### Task directions
In the records below, find the line that contains "input ω ω α" and the line that contains "input ξ τ τ", then retype exactly those two lines and every line between them.

### Source material

Below is a small trained network, with its code and all its weights. Each question gives an input and a target symbol and asks what happens when units are switched off, that is, made to give their printed mean instead of their output.

import numpy as np


def w(rows, s, z=0):
    codes = np.array(rows[::2]) - 128.0
    scale = np.full(codes.shape[1], s)
    scale[-1] = z or s
    return codes * scale


def f(y):
    return np.maximum(y, 0)


def softmax(a):
    e = np.exp(a - a.max(-1, keepdims=True))
    return e / e.sum(-1, keepdims=True)


def log_softmax(a):
    a = a - a.max(-1, keepdims=True)
    return a - np.log(np.exp(a).sum(-1, keepdims=True))


def net(x, mask):
    ids = ['αεθλμξτφψω'.index(c) for c in x.split()]
    T = len(ids)
    res = E[ids] + P[:T]
    u = 0
    for l in range(2):
        q, k, v = (res @ M[l].T for M in (Q, K, V))
        z = softmax(np.where(np.tri(T) > 0, q @ k.T / 4**0.5, -1e9)) @ v
        res = res + np.where(mask[u], z, O[l][:, -1]) @ O[l][:, :-1]
        u += 1
        y = f(res @ A[l][:, :-1].T + A[l][:, -1])
        res = res + np.where(mask[u : u + 8], y, B[l][:, -1]) @ B[l][:, :-1]
        u += 8
    return log_softmax(res[-1] @ U[:, :-1].T + U[:, -1])


Q, K, V, O, A, B = {}, {}, {}, {}, {}, {}
E = w([
[152,130,118],'α',
[96,182,187],'ε',
[93,180,145],'θ',
[91,189,206],'λ',
[153,130,126],'μ',
[106,168,179],'ξ',
[163,123,239],'τ',
[163,114,224],'φ',
[116,131,2],'ψ',
[202,62,78],'ω',
],0.0081)
P = w([
[111,128,96],'0',
[153,121,198],'1',
[85,91,112],'2',
[128,184,29],'3',
[75,71,131],'4',
[196,166,227],'5',
[50,71,118],'6',
[149,232,40],'7',
[55,52,109],'8',
[208,202,240],'9',
[68,52,102],'10',
[160,254,47],'11',
],0.009)
Q[0] = w([
[195,242,108],'0.h0',
[191,254,107],'0.h0',
[15,27,116],'0.h0',
[162,151,109],'0.h0',
],0.0072)
K[0] = w([
[153,251,134],'0.h0',
[159,254,142],'0.h0',
[117,36,102],'0.h0',
[109,154,135],'0.h0',
],0.0082)
V[0] = w([
[62,15,105],'0.h0',
[204,150,121],'0.h0',
[129,63,84],'0.h0',
[130,2,141],'0.h0',
],0.0051)
O[0] = w([
[1,45,173,1],'0.h0',
[244,115,104,160],'0.h0',
[77,104,169,40],'0.h0',
[50,65,215,39],'0.h0',
],0.0045,0.00054)
A[0] = w([
[101,93,128,112],'0.n0',
[236,96,113,176],'0.n1',
[92,45,122,124],'0.n2',
[214,174,133,253],'0.n3',
[43,2,104,120],'0.n4',
[40,159,150,70],'0.n5',
[62,150,163,90],'0.n6',
[124,64,112,125],'0.n7',
],0.0065,0.0045)
B[0] = w([
[45,126,175,143],'0.n0',
[247,15,125,191],'0.n1',
[52,49,169,166],'0.n2',
[223,220,169,253],'0.n3',
[13,41,145,193],'0.n4',
[185,12,55,137],'0.n5',
[126,17,15,139],'0.n6',
[61,3,162,150],'0.n7',
],0.0037,0.0056)
Q[1] = w([
[254,171,21],'1.h0',
[45,95,65],'1.h0',
[138,28,228],'1.h0',
[4,129,44],'1.h0',
],0.0075)
K[1] = w([
[242,237,181],'1.h0',
[64,80,183],'1.h0',
[1,125,23],'1.h0',
[67,48,208],'1.h0',
],0.0056)
V[1] = w([
[181,74,113],'1.h0',
[124,118,8],'1.h0',
[185,101,119],'1.h0',
[130,109,89],'1.h0',
],0.015)
O[1] = w([
[29,153,202,229],'1.h0',
[73,195,3,2],'1.h0',
[47,153,197,216],'1.h0',
[99,171,101,106],'1.h0',
],0.011,0.0023)
A[1] = w([
[120,83,170,41],'1.n0',
[85,101,122,153],'1.n1',
[74,172,130,253],'1.n2',
[251,149,115,171],'1.n3',
[105,107,53,184],'1.n4',
[255,203,109,148],'1.n5',
[143,164,98,82],'1.n6',
[57,84,138,105],'1.n7',
],0.0071,0.0043)
B[1] = w([
[129,136,157,164],'1.n0',
[100,141,119,191],'1.n1',
[122,180,134,237],'1.n2',
[98,34,1,245],'1.n3',
[140,170,193,193],'1.n4',
[34,69,51,253],'1.n5',
[67,87,95,134],'1.n6',
[83,125,145,207],'1.n7',
],0.0072,0.005)
U = w([
[159,179,132,254],'α',
[137,254,183,179],'ε',
[138,112,76,59],'θ',
[149,65,95,104],'λ',
[25,122,155,112],'μ',
[152,99,96,97],'ξ',
[155,104,182,118],'τ',
[92,185,72,170],'φ',
[151,92,192,86],'ψ',
[156,82,89,126],'ω',
],0.0081,0.0038)

Each question gives the input, a string of symbols that net reads in full, and the target symbol t.
The units are the heads (4 rows each of Q, K, V and O) and the neurons (one row each of A and B). Each row of codes is followed by its name. A weight is (code - 128) times the scale printed after its matrix; where a second scale follows, it is the last column's (O, A, B and U).
mask holds one flag per unit, layer by layer, with each layer's heads first. A switched-off unit (its flag False) gives its mean, the last column of its rows in O or B, instead of its output. The means were averaged over made-up inputs and are rounded, as every weight is.
A unit's drop is (log p(t) with every unit on - log p(t) with that unit switched off) / (log p(t) with every unit on - log p(t) with every unit switched off).
The circuit of an input: a set's keep is (log p(t) with only the set's units on - log p(t) with every unit switched off) / (log p(t) with every unit on - log p(t) with every unit switched off). Starting from the 12 units with the biggest drops (on a tie, the unit counted first), units are removed one at a time, each time the one whose removal leaves the highest keep (on an exact tie, the one counted first), for as long as the keep stays at least 0.8.
units of the circuit, in order: the units of the circuit, biggest drop first
most important unit: the unit with the biggest drop
k most important neurons: the k neurons with the biggest drops, biggest first
top k neurons in layer l: the k neurons of layer l with the biggest drops, biggest first
drop when u is switched off: that unit's drop, to one decimal
input λ ε λ ω α τ λ φ λ λ τ ω, target λ: top 2 neurons in layer 1	1.n3, 1.n5
input ω ω α λ ω τ μ θ α τ ε ε, target ψ: units of the circuit, in order	1.h0, 0.n3
input α ω ψ α, target ε: units of the circuit, in order	1.h0, 1.n3, 1.n5, 1.n2
input ξ τ τ θ, target ψ: units of the circuit, in order	1.h0
input ε ε φ ε λ ω φ μ ω ω τ λ, target ε: top 2 neurons in layer 1	1.n3, 1.n2
input τ ξ α μ ψ τ λ ξ ψ ψ μ, target φ: 2 most important neurons	0.n3, 0.n4
input ψ ω ω φ, target ε: 2 most important neurons	1.n3, 1.n5
input ε τ φ α τ ε ψ ξ θ ω α α, target ε: top 2 neurons in layer 0	0.n1, 0.n3
input ε α ω ω φ ψ, target ε: units of the circuit, in order	1.h0, 1.n3, 1.n5
input θ α λ α λ ξ λ ω ω ω, target ε: top 2 neurons in layer 0	0.n1, 0.n3
input φ μ φ, target ψ: units of the circuit, in order	1.h0, 1.n5
input τ ε λ μ ε ω ω ω ψ ψ α, target φ: 2 most important neurons	0.n3, 0.n4
input φ ω φ α ε ω λ ε ψ α θ, target φ: 2 most important neurons	0.n4, 0.n3
input μ ξ ξ ω ξ ξ ω μ ε λ ω, target μ: most important unit	0.h0
input ω ξ φ ω λ λ ψ φ ψ τ ξ, target φ: units of the circuit, in order	1.h0, 0.n3, 0.n4
input λ ω ξ λ, target ε: 2 most important neurons	0.n1, 1.n3
input θ α θ λ τ τ λ α, target ψ: drop when 0.n1 is switched off	0.1
input ψ λ φ λ ω ω ψ ξ λ ω α ε, target ε: 2 most important neurons	0.n1, 1.n3
input α τ ψ ψ μ ψ ξ λ ψ, target φ: drop when 0.n3 is switched off	0.2
input ξ λ φ φ ξ τ μ μ, target ψ: drop when 1.h0 is switched off	1.6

### Final answer
input ω ω α λ ω τ μ θ α τ ε ε, target ψ: units of the circuit, in order	1.h0, 0.n3
input α ω ψ α, target ε: units of the circuit, in order	1.h0, 1.n3, 1.n5, 1.n2
input ξ τ τ θ, target ψ: units of the circuit, in order	1.h0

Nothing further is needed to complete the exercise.